⟨
Where the symbols take the states:
bf: li>gs, di>sm, de>fq, da>jp
ql: li>sm, di>gb, de>jp, da>bf
tl: li>jg, di>tg, de>lm, da>dd
md: li>lg, di>hc, de>tq, da>lf
tj: li>tl, di>zb, de>tg, da>ds
rd: li>bf, di>ql, de>sm, da>gb
dh: li>ds, di>tj, de>tl, da>zb
qc: li>rn, di>zh, de>ct, da>qr
lf: li>rg, di>lg, de>mb, da>tq
qp: li>rt, di>dn, de>bm, da>mc
gb: li>jp, di>bf, de>gs, da>sm
rg: li>zn, di>mb, de>sb, da>dc
bp: li>dp, di>fc, de>qn, da>qh
mb: li>sb, di>dc, de>bz, da>zn
qn: li>tj, di>sq, de>zb, da>dh
mc: li>rd, di>rt, de>ql, da>bm
gz: li>mc, di>qp, de>rt, da>dn
bz: li>qc, di>gf, de>zh, da>mg
zh: li>ct, di>qr, de>bp, da>rn
lm: li>gz, di>pn, de>qp, da>nf
gf: li>zh, di>mg, de>qr, da>qc
bm: li>gb, di>rd, de>bf, da>ql
zb: li>tg, di>ds, de>dd, da>tl
zn: li>gf, di>sb, de>mg, da>bz
jg: li>nf, di>lm, de>gz, da>pn
pn: li>qp, di>nf, de>dn, da>gz
dn: li>bm, di>mc, de>rd, da>rt
rt: li>ql, di>bm, de>gb, da>rd
fq: li>lf, di>md, de>lg, da>hc
qh: li>sq, di>dp, de>dh, da>qn
jp: li>md, di>gs, de>hc, da>fq
dp: li>dh, di>qn, de>tj, da>sq
gs: li>hc, di>fq, de>lf, da>md
dc: li>bz, di>zn, de>gf, da>sb
sm: li>fq, di>jp, de>md, da>gs
hc: li>tq, di>lf, de>rg, da>lg
mg: li>qr, di>qc, de>rn, da>zh
sq: li>zb, di>dh, de>ds, da>tj
dd: li>pn, di>jg, de>nf, da>lm
nf: li>dn, di>gz, de>mc, da>qp
lg: li>mb, di>tq, de>dc, da>rg
tg: li>lm, di>dd, de>pn, da>jg
ds: li>dd, di>tl, de>jg, da>tg
fc: li>qn, di>qh, de>sq, da>dp
qr: li>bp, di>rn, de>fc, da>ct
ct: li>qh, di>bp, de>dp, da>fc
sb: li>mg, di>bz, de>qc, da>gf
rn: li>fc, di>ct, de>qh, da>bp
tq: li>dc, di>rg, de>zn, da>mb

The rows follow the links: the fewer symbols apart two states are, the more alike their rows tend to be.

Each row is also shifted at random along 3 hidden directions that mean nothing.

Some states, each with a row of numbers:
tj
[  30,   47,   94,   -5,   16,  -20,    1,   47,  -28,  -31,   15,   52,    7,   39,   -3,  -28,  -16,    0,    9,  -37,  -27,  -25,  -32,   36,    6,   22,  -24,   26,   29,   88,   38,   27,  -43,  -10,    7,  -29,  -29,  -10,   30,  -13,   45,   14,  -58,  -25,    1,  -21,  -40,   -4,  -17,   22]
tl
[  24,   41,  -16,    9,   -1,  -13,    5,   45,  -21,  -22,  -10,   45,  -10,  -11,  -19,  -34,  -25,   11,  -46,   38,   -3,  -27,  -34,    0,   -2,   -1,   -8,   25,  -26,  -28,   43,    2,  -18,  -19,    3,  -18,  -27,  -33,   37,   -3,   29,   -9,  -39,   -8,   -6,   -5,  -32,    9,   25,   -2]
ct
[  27,   33,   14,   33,   20,   20,  -24,   33,   15,    9,   11,   -6,   32,  -32,  -12,  -28,   18,  -23,  -18,   38,   13,   29,    3,   31,    8,  -36,   34,    9,  -25,    6,  -30,  -16,    1,  -16,   12,   11,  -32,   16,  -11,   23,   51,   17,  -31,  -64,   22,  -32,  -15,   25,   12,   49]
dc
[ -11,  -23,   30,    9,    6,   18,  -15,  -30,   24,   28,   13,  -50,   21,    2,   13,   23,   34,  -18,   41,  -37,   12,   38,   33,   17,    9,   -9,   19,  -20,   18,   43,  -54,  -11,   17,    8,    6,   24,   14,   40,  -40,   10,   -8,   17,   28,  -18,   15,   -8,   25,    3,  -19,   26]
qp
[  -9,   -3,   21,  -23,   28,  -20,   21,   -1,  -24,  -28,   -6,   46,  -37,   17,    3,   -5,  -28,    7,  -24,   35,  -21,  -45,  -21,  -22,  -18,   30,  -33,    3,    8,   -8,   55,   32,  -24,   -1,  -16,  -21,    3,  -42,   27,  -25,  -22,  -13,    1,   47,  -19,   19,   -6,  -19,   -7,  -50]
qc
[  18,   11,  -20,  -47,  -12,  -13,  -28,   11,    1,  -24,   22,  -20,   41,   79,    5,    9,   30,   -8,   83,  -12,  -56,    8,   14,   63,  -21,    8,   -1,   11,   58,  -56,  -37,   10,   16,   38,   26,    8,  -10,   50,  -13,   16,   26,   41,  -25,  -46,   23,  -33,   -9,  -21,  -61,   55]
gz
[  -7,    3,  -46,   12,  -55,  -17,   29,   11,  -15,    0,  -30,   28,  -33,  -21,  -12,   -2,  -36,   40,  -38,  -47,   28,  -25,  -30,  -46,   18,   16,  -21,   12,  -26,    5,   46,  -12,   -7,  -12,  -10,  -21,   13,  -41,   40,  -16,  -17,  -41,   -4,   45,  -24,   26,   -9,    3,   50,  -36]
fc
[  33,   44,  -55,   21,  -85,   -7,  -13,   49,    2,    4,   -4,   -5,   35,   17,  -16,  -12,    3,   26,   24,  -92,   14,   21,  -17,   29,   35,   -7,   12,   28,    4,    4,  -16,  -32,    6,   -2,   28,   -6,  -12,   27,   19,   21,   49,   -1,  -51,  -51,   12,  -22,  -27,   15,   25,   67]
qn
[  34,   46,   87,   13,  -13,   -8,   -5,   46,  -18,   -9,   13,   32,   21,   26,   -5,  -24,   -1,    5,   18,  -85,   -2,   -1,  -26,   40,   28,   14,   -9,   26,   23,  119,   12,    4,  -32,  -18,   15,  -22,  -28,    5,   20,   -3,   49,   12,  -59,  -44,    8,  -26,  -33,   10,    0,   44]
mc
[ -18,  -16,    0,  -31,    5,  -26,   23,  -12,  -21,  -26,  -10,   31,  -37,   31,    6,    9,  -28,   17,   -1,    3,  -25,  -42,  -18,  -23,  -19,   35,  -40,    1,   19,  -16,   50,   29,  -12,   11,  -16,  -19,   15,  -30,   26,  -25,  -34,  -14,   10,   59,  -22,   25,    0,  -27,  -14,  -50]
bm
[ -23,  -24, -123,  -18,  -41,  -16,   20,  -18,   -2,   -6,  -31,    0,  -35,  -12,   -5,   13,  -26,   28,  -31,   34,    3,  -25,   -8,  -52,  -17,    8,  -17,   -3,  -25, -119,   32,   -6,   20,   12,  -12,   -4,   29,  -31,   20,   -6,  -45,  -33,   29,   59,  -22,   32,   15,  -11,   28,  -55]
ds
[  25,   44,  -49,    9,  -52,  -18,    8,   53,  -19,  -19,  -15,   38,   -1,    8,  -22,  -26,  -26,   28,  -22,  -26,    2,  -21,  -38,    2,   15,    2,  -13,   32,  -12,  -23,   38,  -10,   -9,  -12,   11,  -24,  -15,  -21,   44,    3,   32,  -16,  -52,   -9,   -7,   -4,  -37,    8,   33,   14]
md
[ -30,  -51,   23,  -43,  110,   13,   -9,  -56,   14,  -16,   19,  -19,  -12,    3,   22,   16,   22,  -47,    4,  161,  -42,   -9,   42,   -2,  -62,   -5,    7,  -37,   13,  -90,  -17,   36,   10,   22,  -19,   25,    6,    4,  -42,   -3,  -43,   26,   60,   31,    7,    8,   37,  -24,  -63,  -41]
zb
[  27,   45,  -25,  -34,  -30,  -36,    0,   53,  -34,  -46,    1,   49,    5,   66,  -10,  -22,  -19,   23,   18,  -14,  -47,  -37,  -35,   31,  -11,   27,  -31,   38,   29,  -38,   44,   20,  -17,   12,   17,  -29,  -22,   -8,   45,   -5,   37,    9,  -63,  -15,   -4,  -17,  -40,  -22,  -17,   19]
sm
[ -33,  -47,  -10,   10,  -47,    0,   22,  -43,    8,   31,  -20,  -27,  -23,  -16,    8,   34,   -8,   23,   10,  -93,   35,    6,    8,  -50,   27,   17,   -8,  -20,   -1,   54,   -3,  -17,   12,    5,  -12,    4,   45,    0,   -7,  -12,  -52,  -31,   47,   54,  -21,   34,   32,   -2,   24,  -32]
ql
[ -28,  -38,  102,   17,   -6,   -2,   33,  -40,   -9,   24,   -6,    0,  -34,  -14,   14,   25,  -17,   17,    3, -125,   36,   -3,   -3,  -44,   39,   37,  -25,  -16,   14,  177,   21,    4,  -25,  -13,  -23,  -11,   37,  -19,    1,  -31,  -48,  -28,   35,   61,  -26,   35,   22,   -2,   18,  -44]
bz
⟩
(Work order):
If the string "symbols" appears in a line of the entries, report the line.

(The answer):
Where the symbols take the states:
The rows follow the links: the fewer symbols apart two states are, the more alike their rows tend to be.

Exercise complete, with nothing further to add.